__Collection entries__:

_ _ _

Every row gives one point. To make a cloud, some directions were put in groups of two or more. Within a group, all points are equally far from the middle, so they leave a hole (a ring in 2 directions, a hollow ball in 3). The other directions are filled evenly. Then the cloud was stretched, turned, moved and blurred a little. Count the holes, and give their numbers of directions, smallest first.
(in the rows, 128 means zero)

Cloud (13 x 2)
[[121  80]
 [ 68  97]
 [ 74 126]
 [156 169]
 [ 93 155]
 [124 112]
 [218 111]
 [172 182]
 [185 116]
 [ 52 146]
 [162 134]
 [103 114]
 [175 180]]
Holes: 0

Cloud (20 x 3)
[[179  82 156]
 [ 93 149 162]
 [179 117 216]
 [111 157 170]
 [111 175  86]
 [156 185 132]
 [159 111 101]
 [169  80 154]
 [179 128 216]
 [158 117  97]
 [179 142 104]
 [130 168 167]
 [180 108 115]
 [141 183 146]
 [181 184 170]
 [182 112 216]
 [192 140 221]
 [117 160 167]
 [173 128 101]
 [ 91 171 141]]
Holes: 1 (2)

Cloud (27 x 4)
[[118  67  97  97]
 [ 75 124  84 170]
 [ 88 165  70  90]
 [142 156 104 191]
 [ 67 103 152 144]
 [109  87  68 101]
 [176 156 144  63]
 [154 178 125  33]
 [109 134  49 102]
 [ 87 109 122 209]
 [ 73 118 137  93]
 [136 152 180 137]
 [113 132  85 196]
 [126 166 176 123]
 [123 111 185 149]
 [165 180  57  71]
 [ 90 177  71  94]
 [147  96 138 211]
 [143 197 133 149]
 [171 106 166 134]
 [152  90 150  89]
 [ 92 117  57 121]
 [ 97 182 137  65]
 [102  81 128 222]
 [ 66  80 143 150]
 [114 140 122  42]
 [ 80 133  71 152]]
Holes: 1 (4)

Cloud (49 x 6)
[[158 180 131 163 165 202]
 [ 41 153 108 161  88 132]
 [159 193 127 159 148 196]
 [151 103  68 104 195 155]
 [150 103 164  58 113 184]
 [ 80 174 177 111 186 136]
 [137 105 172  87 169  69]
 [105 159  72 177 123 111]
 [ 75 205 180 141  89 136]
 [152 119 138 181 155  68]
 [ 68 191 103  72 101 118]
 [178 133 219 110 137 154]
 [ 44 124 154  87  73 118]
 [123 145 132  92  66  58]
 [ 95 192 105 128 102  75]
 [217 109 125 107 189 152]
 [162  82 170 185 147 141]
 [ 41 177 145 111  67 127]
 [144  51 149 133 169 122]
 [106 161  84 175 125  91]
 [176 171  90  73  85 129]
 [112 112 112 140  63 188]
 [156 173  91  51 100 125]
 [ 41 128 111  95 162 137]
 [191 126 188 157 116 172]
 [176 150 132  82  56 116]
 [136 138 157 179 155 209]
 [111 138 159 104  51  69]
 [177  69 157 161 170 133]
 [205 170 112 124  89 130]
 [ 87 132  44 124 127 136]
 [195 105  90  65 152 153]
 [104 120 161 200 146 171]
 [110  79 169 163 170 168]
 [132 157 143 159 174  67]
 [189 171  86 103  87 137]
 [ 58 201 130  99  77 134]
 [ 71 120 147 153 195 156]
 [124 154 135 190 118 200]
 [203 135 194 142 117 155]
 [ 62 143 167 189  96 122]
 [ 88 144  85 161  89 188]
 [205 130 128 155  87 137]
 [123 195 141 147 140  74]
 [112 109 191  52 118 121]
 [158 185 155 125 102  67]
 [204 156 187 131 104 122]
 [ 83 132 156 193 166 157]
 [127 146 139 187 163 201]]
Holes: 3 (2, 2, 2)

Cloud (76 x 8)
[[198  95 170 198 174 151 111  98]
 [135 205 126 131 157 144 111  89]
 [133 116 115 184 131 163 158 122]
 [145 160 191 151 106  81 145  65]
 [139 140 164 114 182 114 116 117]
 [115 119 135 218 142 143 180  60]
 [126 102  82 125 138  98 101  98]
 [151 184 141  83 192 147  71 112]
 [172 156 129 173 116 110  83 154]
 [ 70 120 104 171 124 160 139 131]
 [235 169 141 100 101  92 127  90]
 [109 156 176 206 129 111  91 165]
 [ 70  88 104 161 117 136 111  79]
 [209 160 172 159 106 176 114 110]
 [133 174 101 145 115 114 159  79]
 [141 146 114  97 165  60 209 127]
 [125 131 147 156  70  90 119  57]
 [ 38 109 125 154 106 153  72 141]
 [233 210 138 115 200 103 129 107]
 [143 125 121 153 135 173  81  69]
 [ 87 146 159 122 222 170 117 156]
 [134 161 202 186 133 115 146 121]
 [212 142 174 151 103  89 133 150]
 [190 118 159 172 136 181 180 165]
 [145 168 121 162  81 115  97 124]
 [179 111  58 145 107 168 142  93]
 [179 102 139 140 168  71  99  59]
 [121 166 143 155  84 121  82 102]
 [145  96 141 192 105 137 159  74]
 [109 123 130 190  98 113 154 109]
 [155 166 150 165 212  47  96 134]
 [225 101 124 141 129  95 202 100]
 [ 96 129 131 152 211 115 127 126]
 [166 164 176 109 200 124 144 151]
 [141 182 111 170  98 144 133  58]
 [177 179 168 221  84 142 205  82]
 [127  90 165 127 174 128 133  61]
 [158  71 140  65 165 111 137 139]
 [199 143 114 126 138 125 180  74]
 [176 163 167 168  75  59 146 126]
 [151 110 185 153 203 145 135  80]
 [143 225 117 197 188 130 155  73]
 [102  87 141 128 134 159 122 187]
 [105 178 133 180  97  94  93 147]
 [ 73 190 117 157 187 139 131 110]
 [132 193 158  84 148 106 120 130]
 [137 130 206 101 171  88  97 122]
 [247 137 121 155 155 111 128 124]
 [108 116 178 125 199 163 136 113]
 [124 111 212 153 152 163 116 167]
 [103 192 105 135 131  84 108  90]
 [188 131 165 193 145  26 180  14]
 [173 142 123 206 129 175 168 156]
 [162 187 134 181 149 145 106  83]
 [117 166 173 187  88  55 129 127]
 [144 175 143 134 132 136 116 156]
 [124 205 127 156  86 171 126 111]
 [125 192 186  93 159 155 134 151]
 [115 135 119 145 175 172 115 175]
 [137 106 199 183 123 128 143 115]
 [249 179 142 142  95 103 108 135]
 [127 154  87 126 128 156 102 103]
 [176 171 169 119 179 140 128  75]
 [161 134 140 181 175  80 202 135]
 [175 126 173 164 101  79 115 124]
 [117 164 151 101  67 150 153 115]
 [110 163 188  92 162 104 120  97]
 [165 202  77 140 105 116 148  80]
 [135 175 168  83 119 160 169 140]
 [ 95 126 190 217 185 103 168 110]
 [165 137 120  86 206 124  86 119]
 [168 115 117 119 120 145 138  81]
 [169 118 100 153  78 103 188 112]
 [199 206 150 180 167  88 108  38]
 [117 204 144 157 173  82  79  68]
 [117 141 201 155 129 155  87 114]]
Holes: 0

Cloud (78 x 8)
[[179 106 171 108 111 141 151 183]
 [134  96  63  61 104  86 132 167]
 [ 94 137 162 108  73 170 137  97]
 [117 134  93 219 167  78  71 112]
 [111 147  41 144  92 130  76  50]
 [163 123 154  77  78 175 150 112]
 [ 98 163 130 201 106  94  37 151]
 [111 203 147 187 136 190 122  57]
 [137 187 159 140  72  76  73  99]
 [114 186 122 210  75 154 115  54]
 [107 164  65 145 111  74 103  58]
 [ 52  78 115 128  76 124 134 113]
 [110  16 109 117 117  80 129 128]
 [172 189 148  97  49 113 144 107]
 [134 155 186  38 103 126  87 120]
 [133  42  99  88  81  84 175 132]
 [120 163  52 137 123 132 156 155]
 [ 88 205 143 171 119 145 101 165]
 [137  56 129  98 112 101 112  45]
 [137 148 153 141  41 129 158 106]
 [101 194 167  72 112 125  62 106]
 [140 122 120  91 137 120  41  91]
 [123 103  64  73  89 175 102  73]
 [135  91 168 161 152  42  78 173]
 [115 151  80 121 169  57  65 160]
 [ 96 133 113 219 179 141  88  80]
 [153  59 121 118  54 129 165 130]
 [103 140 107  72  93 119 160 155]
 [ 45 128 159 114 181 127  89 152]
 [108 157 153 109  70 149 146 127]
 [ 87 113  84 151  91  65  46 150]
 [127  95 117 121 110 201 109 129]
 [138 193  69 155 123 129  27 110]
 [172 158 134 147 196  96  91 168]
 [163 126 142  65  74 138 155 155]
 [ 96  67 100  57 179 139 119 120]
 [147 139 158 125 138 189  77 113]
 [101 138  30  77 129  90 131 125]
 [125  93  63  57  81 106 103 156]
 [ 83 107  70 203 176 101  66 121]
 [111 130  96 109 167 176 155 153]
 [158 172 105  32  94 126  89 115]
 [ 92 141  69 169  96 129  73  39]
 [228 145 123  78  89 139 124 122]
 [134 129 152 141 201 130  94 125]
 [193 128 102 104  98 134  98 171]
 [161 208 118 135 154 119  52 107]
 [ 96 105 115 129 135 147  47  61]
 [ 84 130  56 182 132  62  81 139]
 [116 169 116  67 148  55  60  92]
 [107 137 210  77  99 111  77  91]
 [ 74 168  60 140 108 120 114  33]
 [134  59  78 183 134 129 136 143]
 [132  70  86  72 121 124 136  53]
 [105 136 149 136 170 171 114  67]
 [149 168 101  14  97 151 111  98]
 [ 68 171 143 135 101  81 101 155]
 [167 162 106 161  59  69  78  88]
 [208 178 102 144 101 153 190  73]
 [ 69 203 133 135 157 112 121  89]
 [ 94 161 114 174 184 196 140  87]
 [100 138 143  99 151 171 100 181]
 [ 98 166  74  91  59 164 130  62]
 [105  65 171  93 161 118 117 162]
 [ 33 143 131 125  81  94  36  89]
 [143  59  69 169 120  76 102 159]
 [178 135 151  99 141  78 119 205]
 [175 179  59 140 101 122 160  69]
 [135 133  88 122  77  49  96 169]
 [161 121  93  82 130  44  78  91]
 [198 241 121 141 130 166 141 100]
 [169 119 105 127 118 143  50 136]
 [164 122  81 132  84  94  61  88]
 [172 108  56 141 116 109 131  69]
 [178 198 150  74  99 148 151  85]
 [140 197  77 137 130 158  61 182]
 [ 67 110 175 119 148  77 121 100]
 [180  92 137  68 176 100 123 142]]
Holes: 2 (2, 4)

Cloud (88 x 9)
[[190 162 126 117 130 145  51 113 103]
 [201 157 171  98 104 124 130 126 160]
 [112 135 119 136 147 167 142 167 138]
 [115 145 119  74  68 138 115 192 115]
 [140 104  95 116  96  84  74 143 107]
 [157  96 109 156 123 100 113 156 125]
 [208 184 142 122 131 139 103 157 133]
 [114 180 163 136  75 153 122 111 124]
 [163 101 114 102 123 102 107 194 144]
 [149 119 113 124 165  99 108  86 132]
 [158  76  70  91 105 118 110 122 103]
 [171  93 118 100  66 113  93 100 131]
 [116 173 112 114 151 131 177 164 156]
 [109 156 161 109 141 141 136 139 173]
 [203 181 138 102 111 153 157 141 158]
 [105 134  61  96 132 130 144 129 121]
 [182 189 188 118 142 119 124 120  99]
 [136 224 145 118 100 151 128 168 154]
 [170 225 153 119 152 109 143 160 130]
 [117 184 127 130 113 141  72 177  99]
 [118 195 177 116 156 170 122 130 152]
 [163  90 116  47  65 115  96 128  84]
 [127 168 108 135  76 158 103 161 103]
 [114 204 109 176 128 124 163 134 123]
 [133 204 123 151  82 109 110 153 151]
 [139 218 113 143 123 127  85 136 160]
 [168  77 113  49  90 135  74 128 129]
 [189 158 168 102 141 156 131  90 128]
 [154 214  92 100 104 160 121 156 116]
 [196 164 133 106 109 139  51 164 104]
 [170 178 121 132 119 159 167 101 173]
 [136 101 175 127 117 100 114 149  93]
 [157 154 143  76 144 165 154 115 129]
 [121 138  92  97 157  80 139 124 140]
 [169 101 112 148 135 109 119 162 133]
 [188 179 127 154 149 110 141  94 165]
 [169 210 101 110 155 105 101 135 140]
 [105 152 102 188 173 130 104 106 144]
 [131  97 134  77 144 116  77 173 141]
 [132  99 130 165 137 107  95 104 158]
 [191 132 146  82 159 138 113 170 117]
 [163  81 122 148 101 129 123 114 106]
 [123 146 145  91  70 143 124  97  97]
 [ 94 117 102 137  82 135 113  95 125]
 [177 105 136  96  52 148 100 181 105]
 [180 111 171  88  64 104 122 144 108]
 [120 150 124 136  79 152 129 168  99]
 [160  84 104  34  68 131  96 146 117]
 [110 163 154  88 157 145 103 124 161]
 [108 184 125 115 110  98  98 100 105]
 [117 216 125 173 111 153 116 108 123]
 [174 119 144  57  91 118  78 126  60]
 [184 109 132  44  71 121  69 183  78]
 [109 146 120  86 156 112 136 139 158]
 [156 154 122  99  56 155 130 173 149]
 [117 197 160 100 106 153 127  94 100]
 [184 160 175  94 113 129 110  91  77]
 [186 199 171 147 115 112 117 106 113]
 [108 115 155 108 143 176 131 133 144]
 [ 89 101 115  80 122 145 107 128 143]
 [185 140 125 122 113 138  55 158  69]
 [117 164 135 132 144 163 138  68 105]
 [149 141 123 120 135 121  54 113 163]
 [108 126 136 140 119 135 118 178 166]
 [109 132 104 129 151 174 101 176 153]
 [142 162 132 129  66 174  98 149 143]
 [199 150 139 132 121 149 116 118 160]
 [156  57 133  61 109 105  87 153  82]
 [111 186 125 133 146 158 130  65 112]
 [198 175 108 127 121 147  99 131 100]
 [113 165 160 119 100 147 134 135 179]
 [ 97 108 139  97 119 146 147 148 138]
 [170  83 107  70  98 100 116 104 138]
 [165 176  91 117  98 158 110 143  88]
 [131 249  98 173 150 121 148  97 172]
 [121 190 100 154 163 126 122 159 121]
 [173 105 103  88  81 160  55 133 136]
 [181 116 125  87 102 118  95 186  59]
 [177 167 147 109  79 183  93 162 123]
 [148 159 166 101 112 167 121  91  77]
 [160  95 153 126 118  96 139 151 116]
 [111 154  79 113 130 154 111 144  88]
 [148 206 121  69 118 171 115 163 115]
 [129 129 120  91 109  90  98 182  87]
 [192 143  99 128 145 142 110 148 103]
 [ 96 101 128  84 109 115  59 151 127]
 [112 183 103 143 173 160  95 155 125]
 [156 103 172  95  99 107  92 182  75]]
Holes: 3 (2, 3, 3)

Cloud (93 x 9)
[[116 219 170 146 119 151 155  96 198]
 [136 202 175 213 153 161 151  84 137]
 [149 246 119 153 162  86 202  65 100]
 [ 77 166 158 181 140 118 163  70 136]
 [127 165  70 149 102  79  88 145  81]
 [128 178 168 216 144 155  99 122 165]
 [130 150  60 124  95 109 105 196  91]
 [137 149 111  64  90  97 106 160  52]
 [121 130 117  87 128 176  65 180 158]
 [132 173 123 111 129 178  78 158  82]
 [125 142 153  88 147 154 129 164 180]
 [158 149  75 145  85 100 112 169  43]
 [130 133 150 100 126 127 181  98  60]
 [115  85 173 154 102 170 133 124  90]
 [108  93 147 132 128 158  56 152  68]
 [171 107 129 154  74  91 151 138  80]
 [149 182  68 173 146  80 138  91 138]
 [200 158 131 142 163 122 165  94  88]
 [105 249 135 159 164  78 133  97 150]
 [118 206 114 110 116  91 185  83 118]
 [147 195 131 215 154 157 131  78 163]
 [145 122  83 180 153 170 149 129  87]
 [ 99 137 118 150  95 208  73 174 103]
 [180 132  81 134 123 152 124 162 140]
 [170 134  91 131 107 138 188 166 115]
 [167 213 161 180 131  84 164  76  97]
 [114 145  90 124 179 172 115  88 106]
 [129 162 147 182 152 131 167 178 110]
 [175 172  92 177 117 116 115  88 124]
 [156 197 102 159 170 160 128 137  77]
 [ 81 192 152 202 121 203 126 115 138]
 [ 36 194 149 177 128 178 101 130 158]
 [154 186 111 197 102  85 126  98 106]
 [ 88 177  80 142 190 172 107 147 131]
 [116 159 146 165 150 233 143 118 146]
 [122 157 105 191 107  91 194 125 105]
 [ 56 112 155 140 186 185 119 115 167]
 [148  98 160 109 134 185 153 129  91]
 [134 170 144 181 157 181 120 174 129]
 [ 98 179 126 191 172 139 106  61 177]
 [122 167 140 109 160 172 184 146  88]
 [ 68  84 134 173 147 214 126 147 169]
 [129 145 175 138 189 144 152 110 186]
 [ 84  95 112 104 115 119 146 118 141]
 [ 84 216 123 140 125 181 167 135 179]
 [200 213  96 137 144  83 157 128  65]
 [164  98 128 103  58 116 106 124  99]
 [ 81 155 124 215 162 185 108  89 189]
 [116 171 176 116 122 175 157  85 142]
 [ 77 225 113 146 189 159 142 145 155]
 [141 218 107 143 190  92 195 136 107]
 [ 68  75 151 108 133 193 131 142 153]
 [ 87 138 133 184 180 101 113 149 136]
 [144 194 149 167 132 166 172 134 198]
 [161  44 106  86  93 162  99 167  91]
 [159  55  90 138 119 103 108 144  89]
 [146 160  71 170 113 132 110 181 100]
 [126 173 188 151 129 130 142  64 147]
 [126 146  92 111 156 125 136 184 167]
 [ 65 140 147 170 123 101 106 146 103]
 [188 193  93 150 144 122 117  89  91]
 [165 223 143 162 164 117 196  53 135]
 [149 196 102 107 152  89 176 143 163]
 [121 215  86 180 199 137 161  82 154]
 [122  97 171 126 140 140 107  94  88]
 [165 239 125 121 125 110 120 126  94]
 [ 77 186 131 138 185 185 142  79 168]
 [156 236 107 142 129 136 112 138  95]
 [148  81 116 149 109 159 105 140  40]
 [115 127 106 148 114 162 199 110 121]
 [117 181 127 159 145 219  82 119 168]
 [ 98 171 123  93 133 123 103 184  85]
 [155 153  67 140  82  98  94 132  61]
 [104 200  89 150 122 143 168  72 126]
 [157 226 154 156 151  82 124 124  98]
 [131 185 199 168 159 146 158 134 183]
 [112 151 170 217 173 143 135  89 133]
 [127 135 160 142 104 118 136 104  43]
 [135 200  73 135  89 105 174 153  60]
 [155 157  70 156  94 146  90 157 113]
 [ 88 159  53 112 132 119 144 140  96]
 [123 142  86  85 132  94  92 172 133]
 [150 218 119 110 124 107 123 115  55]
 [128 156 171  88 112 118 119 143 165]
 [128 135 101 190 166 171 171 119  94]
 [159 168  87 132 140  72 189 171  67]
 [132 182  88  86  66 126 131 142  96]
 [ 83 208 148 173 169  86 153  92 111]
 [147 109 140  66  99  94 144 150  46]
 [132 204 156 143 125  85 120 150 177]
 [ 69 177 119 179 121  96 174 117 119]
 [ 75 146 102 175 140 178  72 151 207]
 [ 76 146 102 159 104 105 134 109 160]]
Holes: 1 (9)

_ _ _

__What needs to be done__: Return only the part of the records above that opens with the line containing "[ 67 110 175" and closes with the line containing "[208 184 142 122 131 139 103 157 133]", ends included.

__Reply__:
 [ 67 110 175 119 148  77 121 100]
 [180  92 137  68 176 100 123 142]]
Holes: 2 (2, 4)

Cloud (88 x 9)
[[190 162 126 117 130 145  51 113 103]
 [201 157 171  98 104 124 130 126 160]
 [112 135 119 136 147 167 142 167 138]
 [115 145 119  74  68 138 115 192 115]
 [140 104  95 116  96  84  74 143 107]
 [157  96 109 156 123 100 113 156 125]
 [208 184 142 122 131 139 103 157 133]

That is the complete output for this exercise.